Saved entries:
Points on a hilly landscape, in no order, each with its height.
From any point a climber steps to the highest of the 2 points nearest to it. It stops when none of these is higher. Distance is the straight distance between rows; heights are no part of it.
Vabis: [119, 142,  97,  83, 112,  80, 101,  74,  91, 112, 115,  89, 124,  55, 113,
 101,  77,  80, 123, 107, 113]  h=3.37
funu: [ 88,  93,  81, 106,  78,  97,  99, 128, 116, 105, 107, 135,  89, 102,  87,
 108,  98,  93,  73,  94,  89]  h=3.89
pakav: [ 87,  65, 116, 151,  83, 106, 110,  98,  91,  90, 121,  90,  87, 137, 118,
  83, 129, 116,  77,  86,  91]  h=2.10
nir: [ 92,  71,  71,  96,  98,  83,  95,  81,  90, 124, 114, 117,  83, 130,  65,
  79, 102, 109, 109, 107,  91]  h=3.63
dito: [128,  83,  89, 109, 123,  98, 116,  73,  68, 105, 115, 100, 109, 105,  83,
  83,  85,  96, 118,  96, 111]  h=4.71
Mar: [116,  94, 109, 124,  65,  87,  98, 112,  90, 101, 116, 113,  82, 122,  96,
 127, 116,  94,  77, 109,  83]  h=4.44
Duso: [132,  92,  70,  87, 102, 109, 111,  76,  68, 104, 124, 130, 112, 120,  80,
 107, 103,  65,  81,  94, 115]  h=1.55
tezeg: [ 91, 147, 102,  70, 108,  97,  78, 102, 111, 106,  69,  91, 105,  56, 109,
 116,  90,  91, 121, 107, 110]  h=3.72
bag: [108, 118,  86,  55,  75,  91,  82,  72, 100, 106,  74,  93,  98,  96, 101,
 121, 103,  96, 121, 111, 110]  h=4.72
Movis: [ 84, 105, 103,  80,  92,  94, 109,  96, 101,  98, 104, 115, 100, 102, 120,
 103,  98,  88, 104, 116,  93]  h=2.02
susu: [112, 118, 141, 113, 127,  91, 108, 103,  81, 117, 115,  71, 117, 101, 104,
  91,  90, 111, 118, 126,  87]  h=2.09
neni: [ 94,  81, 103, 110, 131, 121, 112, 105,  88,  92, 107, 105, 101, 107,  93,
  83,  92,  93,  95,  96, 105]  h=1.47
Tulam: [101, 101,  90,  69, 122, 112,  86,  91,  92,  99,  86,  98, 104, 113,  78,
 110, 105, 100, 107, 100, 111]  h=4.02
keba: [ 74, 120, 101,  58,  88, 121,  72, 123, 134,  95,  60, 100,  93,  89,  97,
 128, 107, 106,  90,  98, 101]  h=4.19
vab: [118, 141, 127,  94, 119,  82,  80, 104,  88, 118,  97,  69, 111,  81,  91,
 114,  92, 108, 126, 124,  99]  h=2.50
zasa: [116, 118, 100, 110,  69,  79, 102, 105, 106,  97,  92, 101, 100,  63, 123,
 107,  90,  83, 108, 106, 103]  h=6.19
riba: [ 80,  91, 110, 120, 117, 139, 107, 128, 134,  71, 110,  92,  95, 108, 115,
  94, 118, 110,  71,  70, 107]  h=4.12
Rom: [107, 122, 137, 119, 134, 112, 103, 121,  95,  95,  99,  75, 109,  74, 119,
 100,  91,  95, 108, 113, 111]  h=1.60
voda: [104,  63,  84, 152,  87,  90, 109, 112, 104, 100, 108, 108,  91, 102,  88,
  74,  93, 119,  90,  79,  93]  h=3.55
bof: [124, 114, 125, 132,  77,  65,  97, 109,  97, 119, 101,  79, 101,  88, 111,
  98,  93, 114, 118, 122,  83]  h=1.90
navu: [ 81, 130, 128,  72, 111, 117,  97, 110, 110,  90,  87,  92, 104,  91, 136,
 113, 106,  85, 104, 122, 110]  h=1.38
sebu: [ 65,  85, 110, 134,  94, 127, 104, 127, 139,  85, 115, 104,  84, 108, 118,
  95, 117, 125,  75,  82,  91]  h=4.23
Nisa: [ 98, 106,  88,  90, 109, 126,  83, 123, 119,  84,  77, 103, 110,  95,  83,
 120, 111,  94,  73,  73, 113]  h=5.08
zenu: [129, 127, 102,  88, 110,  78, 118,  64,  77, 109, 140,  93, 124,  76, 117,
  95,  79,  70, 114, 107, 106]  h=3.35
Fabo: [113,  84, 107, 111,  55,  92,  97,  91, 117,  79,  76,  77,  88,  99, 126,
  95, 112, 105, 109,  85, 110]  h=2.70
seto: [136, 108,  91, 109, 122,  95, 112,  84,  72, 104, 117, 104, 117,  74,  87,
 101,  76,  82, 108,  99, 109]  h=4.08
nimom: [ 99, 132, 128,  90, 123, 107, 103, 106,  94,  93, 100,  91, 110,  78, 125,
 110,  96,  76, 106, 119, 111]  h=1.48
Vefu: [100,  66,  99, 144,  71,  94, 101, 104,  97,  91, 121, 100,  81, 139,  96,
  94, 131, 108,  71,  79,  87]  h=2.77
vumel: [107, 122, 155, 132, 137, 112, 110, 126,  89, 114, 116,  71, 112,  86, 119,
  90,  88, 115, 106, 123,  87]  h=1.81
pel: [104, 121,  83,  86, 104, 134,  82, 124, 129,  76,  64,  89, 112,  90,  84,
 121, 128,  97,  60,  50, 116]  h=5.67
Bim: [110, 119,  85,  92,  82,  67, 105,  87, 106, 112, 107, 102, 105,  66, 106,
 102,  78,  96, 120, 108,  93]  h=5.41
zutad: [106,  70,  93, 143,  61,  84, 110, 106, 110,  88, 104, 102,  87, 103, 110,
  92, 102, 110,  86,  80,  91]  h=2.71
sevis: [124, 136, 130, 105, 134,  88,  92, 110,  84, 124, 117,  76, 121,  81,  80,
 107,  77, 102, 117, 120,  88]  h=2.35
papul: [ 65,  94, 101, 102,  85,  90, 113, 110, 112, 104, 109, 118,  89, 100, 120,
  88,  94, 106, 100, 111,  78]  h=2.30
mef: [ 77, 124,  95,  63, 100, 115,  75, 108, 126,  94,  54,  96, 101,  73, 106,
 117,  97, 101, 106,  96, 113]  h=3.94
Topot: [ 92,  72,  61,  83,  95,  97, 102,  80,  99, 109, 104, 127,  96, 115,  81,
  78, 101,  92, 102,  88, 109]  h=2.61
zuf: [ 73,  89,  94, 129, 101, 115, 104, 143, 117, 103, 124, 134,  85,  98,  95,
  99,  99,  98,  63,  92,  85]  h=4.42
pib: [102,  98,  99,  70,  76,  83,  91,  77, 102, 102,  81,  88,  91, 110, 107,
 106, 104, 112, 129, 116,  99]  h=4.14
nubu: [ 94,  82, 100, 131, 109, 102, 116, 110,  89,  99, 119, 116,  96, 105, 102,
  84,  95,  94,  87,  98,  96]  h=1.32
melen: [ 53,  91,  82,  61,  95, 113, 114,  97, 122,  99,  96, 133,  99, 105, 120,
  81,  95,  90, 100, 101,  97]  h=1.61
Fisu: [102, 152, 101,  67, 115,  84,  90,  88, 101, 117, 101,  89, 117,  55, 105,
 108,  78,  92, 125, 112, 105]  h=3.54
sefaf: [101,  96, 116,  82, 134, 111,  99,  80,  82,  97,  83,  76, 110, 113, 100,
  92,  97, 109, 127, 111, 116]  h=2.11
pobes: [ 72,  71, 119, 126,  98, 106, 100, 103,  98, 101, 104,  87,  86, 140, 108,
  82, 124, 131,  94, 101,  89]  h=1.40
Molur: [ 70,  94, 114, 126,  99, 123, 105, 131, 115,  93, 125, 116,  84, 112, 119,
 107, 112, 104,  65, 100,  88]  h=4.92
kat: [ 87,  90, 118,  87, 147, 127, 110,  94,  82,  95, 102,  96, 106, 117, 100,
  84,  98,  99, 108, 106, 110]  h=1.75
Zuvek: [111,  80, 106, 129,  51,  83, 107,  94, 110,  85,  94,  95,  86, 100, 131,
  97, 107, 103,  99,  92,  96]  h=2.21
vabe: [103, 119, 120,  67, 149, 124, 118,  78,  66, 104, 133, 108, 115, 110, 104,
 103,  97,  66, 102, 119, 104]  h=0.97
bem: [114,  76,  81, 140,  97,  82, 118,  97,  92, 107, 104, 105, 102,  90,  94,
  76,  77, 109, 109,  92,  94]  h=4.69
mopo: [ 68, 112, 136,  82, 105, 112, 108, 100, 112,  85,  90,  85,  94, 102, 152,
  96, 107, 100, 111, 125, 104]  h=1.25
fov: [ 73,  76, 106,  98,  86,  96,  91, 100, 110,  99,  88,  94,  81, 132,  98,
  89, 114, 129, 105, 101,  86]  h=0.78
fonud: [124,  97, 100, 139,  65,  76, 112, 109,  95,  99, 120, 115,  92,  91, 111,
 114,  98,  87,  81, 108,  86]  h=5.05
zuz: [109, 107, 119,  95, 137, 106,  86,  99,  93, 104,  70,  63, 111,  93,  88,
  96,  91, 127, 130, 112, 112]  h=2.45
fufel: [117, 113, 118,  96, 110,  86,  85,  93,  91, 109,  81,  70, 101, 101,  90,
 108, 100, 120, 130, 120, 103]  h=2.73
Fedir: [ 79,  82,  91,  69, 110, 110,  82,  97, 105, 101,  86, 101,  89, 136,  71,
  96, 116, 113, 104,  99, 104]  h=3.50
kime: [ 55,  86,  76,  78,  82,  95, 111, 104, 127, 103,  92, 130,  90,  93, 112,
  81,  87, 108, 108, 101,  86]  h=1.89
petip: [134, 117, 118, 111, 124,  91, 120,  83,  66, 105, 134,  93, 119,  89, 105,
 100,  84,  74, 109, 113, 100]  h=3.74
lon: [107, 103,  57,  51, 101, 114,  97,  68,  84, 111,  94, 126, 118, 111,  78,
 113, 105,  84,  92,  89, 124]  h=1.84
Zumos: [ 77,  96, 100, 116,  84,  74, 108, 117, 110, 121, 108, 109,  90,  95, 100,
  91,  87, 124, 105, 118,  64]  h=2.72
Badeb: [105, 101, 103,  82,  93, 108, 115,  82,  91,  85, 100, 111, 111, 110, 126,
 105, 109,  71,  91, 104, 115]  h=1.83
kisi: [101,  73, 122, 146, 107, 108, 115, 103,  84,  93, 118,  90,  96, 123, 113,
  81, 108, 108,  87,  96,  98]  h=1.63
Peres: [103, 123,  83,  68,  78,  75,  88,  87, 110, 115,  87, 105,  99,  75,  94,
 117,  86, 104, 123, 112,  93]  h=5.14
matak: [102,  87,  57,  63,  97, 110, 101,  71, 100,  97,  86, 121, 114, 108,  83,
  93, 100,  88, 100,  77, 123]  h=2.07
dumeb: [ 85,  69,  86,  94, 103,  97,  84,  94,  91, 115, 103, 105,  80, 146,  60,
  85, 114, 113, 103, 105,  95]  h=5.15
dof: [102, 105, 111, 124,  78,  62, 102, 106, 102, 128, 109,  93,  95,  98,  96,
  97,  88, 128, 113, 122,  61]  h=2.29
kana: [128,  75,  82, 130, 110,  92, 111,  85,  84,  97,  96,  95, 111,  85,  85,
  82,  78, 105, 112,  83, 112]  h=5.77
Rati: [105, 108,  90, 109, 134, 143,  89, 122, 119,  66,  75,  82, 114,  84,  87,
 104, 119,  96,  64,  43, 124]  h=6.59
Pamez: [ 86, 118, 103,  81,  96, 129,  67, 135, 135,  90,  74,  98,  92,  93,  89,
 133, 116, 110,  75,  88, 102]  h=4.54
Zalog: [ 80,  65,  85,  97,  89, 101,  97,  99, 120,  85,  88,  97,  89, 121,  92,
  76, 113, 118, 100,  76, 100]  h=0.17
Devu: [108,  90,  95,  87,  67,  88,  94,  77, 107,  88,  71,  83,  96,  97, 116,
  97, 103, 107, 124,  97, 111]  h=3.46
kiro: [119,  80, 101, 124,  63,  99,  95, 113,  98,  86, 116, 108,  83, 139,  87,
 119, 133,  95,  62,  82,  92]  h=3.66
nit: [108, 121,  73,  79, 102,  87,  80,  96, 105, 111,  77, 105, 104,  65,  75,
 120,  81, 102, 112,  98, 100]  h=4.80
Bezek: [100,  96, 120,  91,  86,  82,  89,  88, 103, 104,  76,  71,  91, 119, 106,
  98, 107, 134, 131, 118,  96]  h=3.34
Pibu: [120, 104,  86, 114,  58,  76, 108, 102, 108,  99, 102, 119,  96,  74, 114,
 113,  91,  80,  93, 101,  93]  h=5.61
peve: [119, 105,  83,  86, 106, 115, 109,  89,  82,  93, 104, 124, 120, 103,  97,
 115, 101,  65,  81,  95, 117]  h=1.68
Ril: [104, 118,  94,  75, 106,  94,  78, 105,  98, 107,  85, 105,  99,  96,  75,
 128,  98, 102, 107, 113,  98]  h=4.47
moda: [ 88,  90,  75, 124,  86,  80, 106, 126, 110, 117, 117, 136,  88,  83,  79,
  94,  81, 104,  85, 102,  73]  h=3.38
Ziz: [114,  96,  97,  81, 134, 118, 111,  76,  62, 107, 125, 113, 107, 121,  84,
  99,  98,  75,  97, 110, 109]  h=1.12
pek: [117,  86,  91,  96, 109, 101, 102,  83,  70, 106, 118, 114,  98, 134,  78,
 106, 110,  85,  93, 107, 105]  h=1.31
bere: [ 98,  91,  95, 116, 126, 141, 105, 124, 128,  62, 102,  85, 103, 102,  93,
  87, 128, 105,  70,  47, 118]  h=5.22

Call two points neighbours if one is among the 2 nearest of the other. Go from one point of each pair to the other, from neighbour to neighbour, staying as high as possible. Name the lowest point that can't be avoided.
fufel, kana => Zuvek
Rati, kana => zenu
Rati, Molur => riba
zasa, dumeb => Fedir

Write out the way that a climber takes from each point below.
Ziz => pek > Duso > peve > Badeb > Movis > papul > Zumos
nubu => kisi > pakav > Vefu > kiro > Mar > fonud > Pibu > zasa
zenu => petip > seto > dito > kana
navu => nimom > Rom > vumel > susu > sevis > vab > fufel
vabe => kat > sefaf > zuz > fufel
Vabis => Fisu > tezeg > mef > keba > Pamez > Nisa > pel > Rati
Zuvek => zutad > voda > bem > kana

__What you will do__
Read through the entries and copy each line in which "pakav" appears.

__Your response__
pakav: [ 87,  65, 116, 151,  83, 106, 110,  98,  91,  90, 121,  90,  87, 137, 118,
nubu => kisi > pakav > Vefu > kiro > Mar > fonud > Pibu > zasa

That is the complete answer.